Records drawn from a dataset
★ ★ ★ ★ ★ ★ ★
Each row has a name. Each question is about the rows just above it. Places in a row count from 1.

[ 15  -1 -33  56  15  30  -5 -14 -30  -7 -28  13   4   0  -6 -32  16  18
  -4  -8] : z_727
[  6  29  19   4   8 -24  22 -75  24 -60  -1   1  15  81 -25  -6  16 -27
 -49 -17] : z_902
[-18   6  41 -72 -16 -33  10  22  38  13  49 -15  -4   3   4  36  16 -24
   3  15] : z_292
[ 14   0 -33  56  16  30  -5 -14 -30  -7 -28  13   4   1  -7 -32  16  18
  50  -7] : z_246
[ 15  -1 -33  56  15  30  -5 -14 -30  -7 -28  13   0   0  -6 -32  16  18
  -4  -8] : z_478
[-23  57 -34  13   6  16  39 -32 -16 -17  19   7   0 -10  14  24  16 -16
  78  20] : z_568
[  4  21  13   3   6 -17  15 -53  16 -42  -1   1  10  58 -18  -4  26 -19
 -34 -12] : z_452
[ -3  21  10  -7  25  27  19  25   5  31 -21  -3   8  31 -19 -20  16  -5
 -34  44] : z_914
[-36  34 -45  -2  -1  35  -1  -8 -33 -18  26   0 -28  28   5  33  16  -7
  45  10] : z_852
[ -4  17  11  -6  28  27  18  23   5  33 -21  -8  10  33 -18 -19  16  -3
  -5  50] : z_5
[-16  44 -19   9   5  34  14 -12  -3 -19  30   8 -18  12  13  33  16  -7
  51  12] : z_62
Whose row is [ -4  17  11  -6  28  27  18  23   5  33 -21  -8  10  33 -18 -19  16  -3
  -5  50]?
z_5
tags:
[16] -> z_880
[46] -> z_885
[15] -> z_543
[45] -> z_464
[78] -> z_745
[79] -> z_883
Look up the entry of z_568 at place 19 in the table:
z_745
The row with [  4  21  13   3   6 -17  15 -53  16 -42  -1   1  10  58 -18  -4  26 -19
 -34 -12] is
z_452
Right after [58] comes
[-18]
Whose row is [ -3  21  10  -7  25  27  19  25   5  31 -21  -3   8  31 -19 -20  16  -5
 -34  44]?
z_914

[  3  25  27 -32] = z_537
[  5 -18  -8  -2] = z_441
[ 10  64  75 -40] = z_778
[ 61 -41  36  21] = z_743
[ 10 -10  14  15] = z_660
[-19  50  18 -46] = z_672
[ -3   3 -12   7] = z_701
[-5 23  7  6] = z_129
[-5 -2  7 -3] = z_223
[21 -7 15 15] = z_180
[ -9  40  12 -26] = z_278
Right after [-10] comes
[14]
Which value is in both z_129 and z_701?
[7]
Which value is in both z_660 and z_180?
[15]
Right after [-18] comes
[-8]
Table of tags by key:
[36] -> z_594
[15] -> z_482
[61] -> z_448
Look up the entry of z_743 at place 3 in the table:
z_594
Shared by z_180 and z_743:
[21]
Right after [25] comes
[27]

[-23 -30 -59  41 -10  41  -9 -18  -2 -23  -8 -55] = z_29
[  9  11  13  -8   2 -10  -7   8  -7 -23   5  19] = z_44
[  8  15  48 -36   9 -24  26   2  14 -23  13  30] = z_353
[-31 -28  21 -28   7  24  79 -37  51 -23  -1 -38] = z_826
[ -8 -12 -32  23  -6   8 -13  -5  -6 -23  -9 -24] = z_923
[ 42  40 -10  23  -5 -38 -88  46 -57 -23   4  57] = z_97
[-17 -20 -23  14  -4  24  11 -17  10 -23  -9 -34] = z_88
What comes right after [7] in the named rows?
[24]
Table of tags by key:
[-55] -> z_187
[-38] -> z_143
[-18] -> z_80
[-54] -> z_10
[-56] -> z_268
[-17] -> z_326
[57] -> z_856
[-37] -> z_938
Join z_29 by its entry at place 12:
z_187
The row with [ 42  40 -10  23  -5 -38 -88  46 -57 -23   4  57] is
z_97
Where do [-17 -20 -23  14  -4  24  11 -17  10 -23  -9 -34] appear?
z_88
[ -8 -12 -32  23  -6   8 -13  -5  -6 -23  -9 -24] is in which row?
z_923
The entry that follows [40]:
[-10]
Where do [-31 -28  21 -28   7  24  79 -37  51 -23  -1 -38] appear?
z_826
★ ★ ★ ★ ★ ★ ★
WHAT TO PRODUCE:
Check each line above for the string "Where" and copy the ones that have it.

WRITTEN SOLUTION:
Where do [-17 -20 -23  14  -4  24  11 -17  10 -23  -9 -34] appear?
Where do [-31 -28  21 -28   7  24  79 -37  51 -23  -1 -38] appear?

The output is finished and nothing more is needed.